EXERCISE INSTRUCTIONS:
Collect all lines below with the string "many".

(Source data)

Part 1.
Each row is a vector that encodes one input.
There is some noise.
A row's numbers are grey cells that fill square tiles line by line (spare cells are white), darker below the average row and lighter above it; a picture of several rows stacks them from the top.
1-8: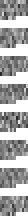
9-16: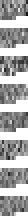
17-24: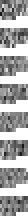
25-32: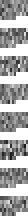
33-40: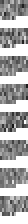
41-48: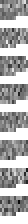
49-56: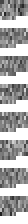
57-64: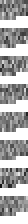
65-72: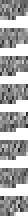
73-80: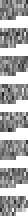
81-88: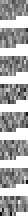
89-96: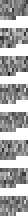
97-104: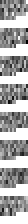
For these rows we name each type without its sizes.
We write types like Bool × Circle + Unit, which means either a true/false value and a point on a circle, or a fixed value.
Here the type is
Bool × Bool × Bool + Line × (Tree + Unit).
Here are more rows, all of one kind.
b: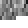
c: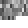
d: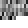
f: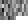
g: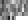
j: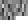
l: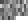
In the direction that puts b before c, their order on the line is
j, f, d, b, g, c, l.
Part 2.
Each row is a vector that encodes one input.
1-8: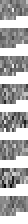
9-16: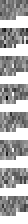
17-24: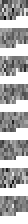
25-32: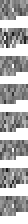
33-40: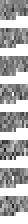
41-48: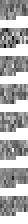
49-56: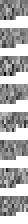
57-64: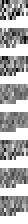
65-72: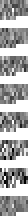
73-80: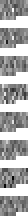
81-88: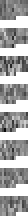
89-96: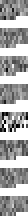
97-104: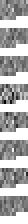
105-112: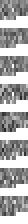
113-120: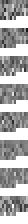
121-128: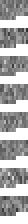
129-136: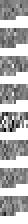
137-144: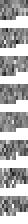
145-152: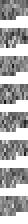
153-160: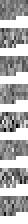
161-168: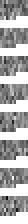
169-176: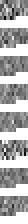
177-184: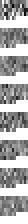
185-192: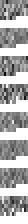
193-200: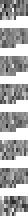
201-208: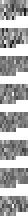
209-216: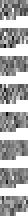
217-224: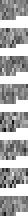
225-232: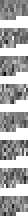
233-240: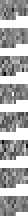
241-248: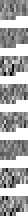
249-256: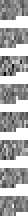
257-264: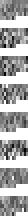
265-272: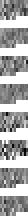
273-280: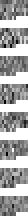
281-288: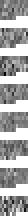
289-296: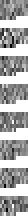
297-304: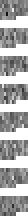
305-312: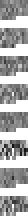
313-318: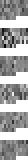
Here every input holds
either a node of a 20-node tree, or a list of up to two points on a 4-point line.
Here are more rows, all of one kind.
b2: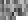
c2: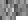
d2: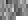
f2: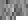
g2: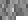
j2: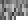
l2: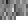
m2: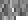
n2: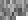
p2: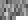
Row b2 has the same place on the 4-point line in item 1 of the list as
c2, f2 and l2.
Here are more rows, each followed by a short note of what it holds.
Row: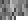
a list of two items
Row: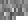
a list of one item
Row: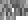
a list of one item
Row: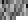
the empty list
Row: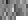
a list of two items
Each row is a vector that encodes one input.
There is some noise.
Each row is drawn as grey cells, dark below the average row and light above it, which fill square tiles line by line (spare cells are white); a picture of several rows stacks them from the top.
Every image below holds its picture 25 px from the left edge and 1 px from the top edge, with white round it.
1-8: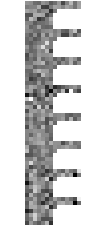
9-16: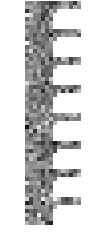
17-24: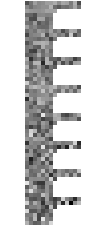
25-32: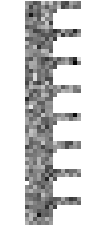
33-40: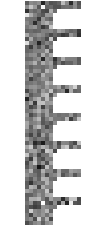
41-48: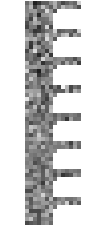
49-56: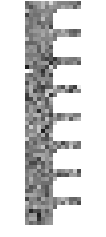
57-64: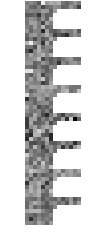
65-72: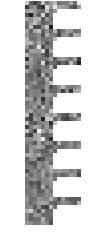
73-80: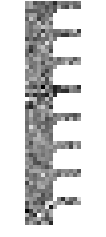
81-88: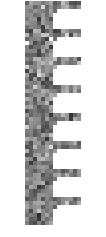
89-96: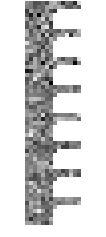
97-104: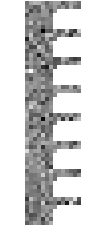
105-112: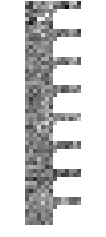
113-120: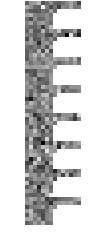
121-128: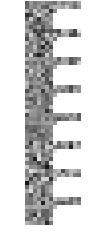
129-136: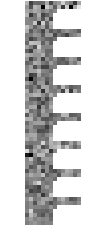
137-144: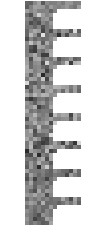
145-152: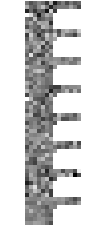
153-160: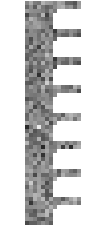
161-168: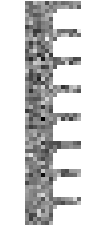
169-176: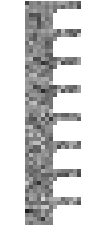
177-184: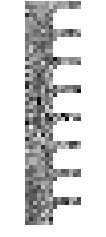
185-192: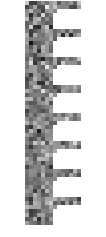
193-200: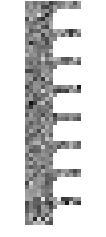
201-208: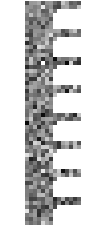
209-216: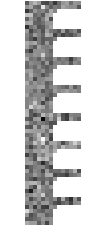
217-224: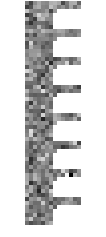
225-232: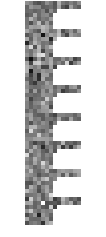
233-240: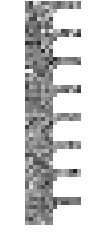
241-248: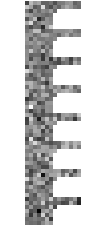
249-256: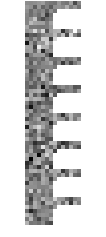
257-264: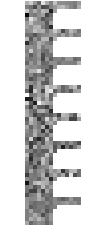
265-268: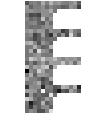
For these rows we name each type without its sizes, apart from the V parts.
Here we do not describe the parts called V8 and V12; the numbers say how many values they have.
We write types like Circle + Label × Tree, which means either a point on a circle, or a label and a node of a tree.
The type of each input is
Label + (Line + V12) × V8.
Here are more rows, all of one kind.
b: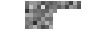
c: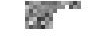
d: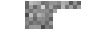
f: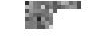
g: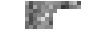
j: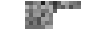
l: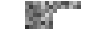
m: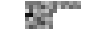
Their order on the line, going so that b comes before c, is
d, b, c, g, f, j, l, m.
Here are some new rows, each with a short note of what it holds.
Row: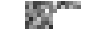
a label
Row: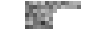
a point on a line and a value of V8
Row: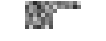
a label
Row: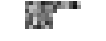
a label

==

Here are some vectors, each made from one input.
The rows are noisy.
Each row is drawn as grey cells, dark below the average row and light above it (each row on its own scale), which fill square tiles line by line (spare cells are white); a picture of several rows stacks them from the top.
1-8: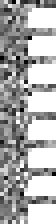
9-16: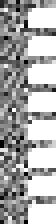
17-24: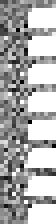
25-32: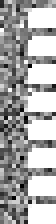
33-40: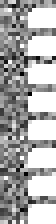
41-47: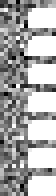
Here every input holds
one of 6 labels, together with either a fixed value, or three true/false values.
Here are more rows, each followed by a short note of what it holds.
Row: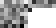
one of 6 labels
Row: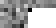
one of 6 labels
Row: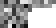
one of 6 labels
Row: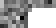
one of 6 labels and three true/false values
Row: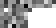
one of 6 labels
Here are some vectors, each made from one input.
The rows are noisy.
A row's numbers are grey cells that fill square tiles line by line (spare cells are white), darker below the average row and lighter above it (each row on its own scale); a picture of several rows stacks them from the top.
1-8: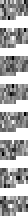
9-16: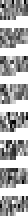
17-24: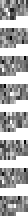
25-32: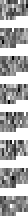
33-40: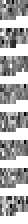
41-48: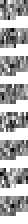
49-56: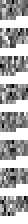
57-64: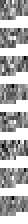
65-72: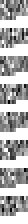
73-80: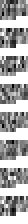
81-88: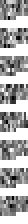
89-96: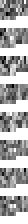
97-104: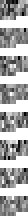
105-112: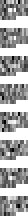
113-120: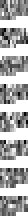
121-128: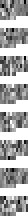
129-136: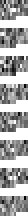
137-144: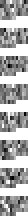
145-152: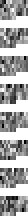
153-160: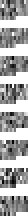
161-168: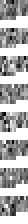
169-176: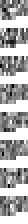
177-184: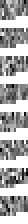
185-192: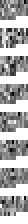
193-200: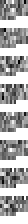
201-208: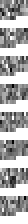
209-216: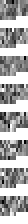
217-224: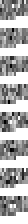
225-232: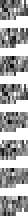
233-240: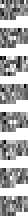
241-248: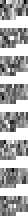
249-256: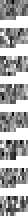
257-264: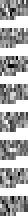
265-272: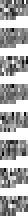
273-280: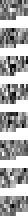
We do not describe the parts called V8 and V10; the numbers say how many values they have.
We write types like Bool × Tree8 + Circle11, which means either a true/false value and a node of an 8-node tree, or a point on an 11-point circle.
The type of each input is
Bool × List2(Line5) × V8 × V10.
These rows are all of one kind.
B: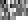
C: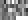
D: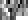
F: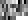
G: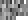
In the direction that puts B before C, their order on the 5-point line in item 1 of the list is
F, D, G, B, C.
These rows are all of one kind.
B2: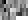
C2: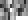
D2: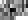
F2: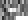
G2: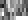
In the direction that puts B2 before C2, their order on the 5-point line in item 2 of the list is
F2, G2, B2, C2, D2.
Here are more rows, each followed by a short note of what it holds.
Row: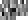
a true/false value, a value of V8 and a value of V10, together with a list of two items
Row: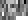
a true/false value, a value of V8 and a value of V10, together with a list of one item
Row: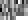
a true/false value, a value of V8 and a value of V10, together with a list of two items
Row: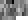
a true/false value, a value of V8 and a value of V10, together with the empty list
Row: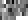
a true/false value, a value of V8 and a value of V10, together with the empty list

RESPONSE:
Here we do not describe the parts called V8 and V12; the numbers say how many values they have.
We do not describe the parts called V8 and V10; the numbers say how many values they have.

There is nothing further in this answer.